> _Saved entries_:
»»

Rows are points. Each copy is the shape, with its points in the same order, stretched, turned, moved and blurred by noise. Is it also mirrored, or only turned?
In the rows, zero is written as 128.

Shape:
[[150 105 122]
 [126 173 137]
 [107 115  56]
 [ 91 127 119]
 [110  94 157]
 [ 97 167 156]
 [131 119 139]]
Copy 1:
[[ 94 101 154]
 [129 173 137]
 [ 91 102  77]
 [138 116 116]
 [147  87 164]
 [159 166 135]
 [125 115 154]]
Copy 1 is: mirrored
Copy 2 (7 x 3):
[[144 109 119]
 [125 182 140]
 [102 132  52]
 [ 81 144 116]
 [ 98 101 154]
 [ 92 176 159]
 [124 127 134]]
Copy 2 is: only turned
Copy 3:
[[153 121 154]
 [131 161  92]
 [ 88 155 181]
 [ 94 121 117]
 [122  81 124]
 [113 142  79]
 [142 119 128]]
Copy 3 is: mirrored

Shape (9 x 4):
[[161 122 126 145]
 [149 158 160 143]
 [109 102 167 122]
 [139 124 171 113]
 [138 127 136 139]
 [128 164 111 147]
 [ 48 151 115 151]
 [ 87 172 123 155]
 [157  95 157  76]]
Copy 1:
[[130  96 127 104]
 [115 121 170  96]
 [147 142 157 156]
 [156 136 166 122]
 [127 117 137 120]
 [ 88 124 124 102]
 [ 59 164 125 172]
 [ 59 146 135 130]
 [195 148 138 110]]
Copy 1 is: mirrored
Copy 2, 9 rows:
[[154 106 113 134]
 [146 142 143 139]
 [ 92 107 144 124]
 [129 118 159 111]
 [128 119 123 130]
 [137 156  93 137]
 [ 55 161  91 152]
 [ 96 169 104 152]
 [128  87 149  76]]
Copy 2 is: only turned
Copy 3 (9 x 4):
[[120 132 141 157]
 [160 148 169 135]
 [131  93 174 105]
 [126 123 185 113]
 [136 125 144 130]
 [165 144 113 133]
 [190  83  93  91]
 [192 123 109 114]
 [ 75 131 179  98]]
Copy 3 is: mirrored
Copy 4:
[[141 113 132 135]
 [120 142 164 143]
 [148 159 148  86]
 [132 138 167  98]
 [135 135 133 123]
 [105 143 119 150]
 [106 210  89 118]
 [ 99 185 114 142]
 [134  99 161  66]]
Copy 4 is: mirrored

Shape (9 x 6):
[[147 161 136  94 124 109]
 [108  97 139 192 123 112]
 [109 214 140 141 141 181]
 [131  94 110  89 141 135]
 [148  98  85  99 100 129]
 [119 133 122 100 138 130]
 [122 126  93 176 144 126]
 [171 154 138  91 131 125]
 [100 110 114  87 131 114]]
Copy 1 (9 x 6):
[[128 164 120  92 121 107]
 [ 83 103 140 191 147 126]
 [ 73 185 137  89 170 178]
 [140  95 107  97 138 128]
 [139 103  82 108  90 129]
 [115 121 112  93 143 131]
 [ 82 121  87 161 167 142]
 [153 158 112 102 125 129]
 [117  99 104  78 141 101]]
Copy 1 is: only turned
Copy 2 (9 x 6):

««
»»

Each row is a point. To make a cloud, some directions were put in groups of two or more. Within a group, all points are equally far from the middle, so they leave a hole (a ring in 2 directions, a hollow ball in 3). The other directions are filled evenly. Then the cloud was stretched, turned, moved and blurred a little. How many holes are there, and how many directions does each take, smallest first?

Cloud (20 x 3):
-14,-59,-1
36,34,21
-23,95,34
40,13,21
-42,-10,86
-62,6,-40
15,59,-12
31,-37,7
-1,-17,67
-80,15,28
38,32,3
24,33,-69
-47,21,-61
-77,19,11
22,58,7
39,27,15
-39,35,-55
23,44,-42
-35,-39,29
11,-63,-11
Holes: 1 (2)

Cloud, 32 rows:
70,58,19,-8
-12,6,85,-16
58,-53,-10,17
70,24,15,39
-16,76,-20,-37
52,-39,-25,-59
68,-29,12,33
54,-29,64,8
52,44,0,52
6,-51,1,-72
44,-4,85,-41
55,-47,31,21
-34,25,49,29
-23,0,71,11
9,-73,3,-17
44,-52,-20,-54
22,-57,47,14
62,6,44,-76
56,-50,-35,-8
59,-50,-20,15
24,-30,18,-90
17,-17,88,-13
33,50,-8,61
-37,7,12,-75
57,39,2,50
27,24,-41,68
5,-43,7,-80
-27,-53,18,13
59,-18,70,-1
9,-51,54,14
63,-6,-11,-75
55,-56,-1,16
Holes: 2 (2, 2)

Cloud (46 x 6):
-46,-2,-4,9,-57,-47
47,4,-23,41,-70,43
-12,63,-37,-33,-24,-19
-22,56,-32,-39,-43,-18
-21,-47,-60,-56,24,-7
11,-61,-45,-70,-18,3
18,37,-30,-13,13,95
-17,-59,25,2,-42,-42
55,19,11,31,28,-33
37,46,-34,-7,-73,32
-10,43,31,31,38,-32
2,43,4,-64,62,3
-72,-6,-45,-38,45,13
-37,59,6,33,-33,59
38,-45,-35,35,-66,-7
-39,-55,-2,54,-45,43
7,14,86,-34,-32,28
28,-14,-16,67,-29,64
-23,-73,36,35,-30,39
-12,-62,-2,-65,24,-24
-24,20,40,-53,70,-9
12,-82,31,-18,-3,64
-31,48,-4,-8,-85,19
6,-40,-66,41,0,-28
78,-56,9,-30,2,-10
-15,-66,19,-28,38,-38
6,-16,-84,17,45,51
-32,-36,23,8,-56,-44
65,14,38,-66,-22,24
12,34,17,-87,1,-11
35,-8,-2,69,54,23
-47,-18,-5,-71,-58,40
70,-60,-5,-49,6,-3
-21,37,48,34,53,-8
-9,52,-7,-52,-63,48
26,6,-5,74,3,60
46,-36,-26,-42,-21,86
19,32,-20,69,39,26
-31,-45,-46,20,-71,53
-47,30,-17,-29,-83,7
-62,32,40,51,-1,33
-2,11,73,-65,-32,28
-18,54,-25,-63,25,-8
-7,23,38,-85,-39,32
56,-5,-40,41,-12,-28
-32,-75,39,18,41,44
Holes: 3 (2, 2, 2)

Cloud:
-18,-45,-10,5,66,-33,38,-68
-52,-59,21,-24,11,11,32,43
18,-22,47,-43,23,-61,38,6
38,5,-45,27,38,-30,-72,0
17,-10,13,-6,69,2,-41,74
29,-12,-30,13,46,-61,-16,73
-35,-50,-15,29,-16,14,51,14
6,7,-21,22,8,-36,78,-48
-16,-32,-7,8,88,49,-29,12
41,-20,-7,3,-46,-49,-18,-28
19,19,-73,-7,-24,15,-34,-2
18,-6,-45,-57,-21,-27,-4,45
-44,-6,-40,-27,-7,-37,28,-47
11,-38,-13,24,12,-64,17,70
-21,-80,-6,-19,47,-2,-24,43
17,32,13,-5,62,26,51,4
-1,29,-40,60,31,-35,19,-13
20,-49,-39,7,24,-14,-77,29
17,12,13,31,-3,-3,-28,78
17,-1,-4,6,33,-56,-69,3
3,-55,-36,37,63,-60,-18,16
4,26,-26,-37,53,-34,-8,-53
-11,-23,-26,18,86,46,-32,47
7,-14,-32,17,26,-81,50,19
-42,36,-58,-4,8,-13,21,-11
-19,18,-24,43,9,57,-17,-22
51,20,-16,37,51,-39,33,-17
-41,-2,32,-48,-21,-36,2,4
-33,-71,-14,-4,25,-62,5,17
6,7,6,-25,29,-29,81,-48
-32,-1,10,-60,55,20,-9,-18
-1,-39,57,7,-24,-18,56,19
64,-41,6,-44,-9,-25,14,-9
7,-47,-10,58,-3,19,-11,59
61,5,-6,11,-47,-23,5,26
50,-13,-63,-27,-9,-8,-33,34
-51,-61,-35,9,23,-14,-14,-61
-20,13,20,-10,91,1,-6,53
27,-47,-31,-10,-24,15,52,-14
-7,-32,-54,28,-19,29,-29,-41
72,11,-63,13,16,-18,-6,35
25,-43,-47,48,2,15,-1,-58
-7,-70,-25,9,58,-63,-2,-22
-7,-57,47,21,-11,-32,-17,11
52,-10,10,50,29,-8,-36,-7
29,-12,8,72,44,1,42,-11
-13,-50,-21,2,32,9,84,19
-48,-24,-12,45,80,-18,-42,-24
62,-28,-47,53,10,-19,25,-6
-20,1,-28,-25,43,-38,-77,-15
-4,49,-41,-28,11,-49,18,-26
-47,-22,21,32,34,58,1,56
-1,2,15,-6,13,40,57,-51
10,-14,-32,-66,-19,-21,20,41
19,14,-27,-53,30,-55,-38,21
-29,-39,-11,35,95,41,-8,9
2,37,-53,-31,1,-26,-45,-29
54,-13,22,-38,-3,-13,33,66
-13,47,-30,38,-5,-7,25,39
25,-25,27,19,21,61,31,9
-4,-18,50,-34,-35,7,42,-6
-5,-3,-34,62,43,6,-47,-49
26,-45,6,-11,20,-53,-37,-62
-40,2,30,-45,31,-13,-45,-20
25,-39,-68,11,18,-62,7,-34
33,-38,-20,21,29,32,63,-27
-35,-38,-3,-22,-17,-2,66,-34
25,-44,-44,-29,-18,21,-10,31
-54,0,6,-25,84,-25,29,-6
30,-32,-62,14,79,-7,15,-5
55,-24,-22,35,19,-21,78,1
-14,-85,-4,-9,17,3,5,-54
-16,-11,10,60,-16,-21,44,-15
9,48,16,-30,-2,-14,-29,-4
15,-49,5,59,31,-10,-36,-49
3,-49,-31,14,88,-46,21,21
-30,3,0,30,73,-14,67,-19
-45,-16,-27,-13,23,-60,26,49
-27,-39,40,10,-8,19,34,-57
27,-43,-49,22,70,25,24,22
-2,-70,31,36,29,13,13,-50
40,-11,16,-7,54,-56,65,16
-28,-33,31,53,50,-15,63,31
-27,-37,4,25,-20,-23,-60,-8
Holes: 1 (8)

««
»»

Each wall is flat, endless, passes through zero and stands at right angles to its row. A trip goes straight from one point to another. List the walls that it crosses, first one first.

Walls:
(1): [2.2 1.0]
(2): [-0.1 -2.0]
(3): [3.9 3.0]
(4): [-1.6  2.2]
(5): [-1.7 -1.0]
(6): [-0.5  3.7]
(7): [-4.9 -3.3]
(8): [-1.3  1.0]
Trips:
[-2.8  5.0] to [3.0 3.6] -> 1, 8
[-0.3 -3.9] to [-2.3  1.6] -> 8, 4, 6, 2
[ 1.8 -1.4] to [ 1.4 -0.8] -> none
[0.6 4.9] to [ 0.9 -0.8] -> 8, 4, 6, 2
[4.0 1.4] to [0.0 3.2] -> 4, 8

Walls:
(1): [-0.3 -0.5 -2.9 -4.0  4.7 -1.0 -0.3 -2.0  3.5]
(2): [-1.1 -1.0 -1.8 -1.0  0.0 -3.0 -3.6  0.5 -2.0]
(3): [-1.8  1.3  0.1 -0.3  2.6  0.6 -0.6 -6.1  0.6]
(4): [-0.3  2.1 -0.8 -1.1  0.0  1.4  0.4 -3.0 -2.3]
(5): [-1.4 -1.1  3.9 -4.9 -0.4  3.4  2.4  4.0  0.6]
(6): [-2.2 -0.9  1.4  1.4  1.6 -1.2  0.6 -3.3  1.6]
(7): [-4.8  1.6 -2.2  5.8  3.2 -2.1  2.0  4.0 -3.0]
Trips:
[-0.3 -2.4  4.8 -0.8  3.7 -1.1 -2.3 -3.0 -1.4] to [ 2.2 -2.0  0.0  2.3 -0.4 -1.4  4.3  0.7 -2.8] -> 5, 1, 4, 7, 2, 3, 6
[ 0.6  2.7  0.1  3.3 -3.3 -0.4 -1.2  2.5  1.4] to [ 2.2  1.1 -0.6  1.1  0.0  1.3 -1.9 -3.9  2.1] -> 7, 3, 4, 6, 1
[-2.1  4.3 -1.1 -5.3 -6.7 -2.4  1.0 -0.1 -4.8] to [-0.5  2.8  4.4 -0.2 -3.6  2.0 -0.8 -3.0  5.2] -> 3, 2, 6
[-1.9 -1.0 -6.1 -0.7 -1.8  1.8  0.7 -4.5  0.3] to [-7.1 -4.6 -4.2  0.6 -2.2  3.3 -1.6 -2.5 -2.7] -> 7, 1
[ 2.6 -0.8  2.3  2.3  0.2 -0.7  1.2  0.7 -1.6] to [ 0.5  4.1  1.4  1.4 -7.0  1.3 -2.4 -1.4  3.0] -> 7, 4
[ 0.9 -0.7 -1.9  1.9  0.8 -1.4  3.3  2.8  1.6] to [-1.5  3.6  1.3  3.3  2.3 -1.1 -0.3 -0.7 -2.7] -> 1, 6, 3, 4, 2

««

> _WORK INSTRUCTIONS_:
Write down exactly the span of lines above from the one containing "-23,0,71,11" to the one containing "Cloud (46 x", both ends included.

> _PROBLEM SOLUTION_:
-23,0,71,11
9,-73,3,-17
44,-52,-20,-54
22,-57,47,14
62,6,44,-76
56,-50,-35,-8
59,-50,-20,15
24,-30,18,-90
17,-17,88,-13
33,50,-8,61
-37,7,12,-75
57,39,2,50
27,24,-41,68
5,-43,7,-80
-27,-53,18,13
59,-18,70,-1
9,-51,54,14
63,-6,-11,-75
55,-56,-1,16
Holes: 2 (2, 2)

Cloud (46 x 6):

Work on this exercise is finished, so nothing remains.